[Problem requirements]: Return a copy of every line in the data below that contains "sonatir".

Records excerpted from a collection:
··········

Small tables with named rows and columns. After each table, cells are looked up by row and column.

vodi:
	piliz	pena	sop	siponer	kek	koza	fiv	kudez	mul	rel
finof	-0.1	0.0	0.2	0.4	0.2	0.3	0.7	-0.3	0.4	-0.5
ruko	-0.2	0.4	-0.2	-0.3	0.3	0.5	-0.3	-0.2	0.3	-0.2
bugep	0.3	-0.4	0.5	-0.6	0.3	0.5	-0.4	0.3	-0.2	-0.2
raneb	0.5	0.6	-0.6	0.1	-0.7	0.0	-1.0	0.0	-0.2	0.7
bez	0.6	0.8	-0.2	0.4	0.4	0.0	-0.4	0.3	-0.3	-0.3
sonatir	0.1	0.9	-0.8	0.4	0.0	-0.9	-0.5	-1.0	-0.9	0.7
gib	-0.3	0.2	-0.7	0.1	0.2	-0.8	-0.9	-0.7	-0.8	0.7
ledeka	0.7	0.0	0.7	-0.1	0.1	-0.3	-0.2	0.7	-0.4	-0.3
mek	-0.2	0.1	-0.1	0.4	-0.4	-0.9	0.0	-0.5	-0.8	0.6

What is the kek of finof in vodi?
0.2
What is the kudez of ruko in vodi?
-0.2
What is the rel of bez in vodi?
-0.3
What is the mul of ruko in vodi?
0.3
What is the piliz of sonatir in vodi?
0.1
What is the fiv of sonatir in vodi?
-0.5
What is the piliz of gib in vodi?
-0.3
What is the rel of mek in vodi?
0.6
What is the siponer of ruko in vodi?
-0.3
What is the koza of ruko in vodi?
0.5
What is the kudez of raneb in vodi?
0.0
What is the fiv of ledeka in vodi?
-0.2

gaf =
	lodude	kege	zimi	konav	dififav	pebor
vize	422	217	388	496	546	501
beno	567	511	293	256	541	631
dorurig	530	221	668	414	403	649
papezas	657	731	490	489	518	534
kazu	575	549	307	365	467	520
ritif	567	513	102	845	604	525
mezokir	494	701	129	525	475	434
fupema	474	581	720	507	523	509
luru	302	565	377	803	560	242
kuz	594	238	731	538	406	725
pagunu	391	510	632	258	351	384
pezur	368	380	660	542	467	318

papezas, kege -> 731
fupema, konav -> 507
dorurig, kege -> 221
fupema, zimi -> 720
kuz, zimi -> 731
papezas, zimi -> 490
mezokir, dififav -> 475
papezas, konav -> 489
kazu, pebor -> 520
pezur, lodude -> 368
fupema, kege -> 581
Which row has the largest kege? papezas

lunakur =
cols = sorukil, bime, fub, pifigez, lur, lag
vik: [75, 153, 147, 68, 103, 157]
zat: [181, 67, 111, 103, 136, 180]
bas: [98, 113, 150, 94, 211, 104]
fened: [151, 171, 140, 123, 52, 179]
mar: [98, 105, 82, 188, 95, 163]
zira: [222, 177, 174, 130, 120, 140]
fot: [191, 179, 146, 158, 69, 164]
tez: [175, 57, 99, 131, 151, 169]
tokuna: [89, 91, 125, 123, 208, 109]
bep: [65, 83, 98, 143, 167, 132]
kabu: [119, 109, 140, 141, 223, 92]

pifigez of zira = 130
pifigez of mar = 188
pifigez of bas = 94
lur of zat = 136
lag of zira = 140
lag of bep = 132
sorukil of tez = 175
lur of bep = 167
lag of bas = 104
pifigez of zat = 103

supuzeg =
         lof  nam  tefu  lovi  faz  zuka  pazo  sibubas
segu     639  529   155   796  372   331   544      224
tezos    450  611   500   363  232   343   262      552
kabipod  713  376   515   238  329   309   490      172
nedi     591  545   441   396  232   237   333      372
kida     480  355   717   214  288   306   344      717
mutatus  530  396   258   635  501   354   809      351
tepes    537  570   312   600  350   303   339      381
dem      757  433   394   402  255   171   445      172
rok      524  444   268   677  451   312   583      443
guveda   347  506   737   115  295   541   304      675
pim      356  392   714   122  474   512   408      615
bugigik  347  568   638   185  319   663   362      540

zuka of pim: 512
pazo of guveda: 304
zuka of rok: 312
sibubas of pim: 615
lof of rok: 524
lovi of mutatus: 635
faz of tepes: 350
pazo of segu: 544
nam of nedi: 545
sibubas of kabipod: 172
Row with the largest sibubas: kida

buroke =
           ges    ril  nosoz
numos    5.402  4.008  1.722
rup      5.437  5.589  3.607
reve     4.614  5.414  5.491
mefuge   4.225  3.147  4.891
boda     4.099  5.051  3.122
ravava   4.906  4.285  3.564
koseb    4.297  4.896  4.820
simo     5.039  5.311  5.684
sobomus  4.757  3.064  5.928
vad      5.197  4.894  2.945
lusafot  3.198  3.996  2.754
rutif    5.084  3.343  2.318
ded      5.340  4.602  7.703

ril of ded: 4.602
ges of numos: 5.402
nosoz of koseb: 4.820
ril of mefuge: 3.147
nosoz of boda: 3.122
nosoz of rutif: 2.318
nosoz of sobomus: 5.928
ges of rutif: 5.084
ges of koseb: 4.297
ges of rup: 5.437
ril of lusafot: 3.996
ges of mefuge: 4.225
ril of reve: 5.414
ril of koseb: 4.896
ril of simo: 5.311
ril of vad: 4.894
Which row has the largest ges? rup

··········

[Problem solution]:
sonatir	0.1	0.9	-0.8	0.4	0.0	-0.9	-0.5	-1.0	-0.9	0.7
What is the piliz of sonatir in vodi?
What is the fiv of sonatir in vodi?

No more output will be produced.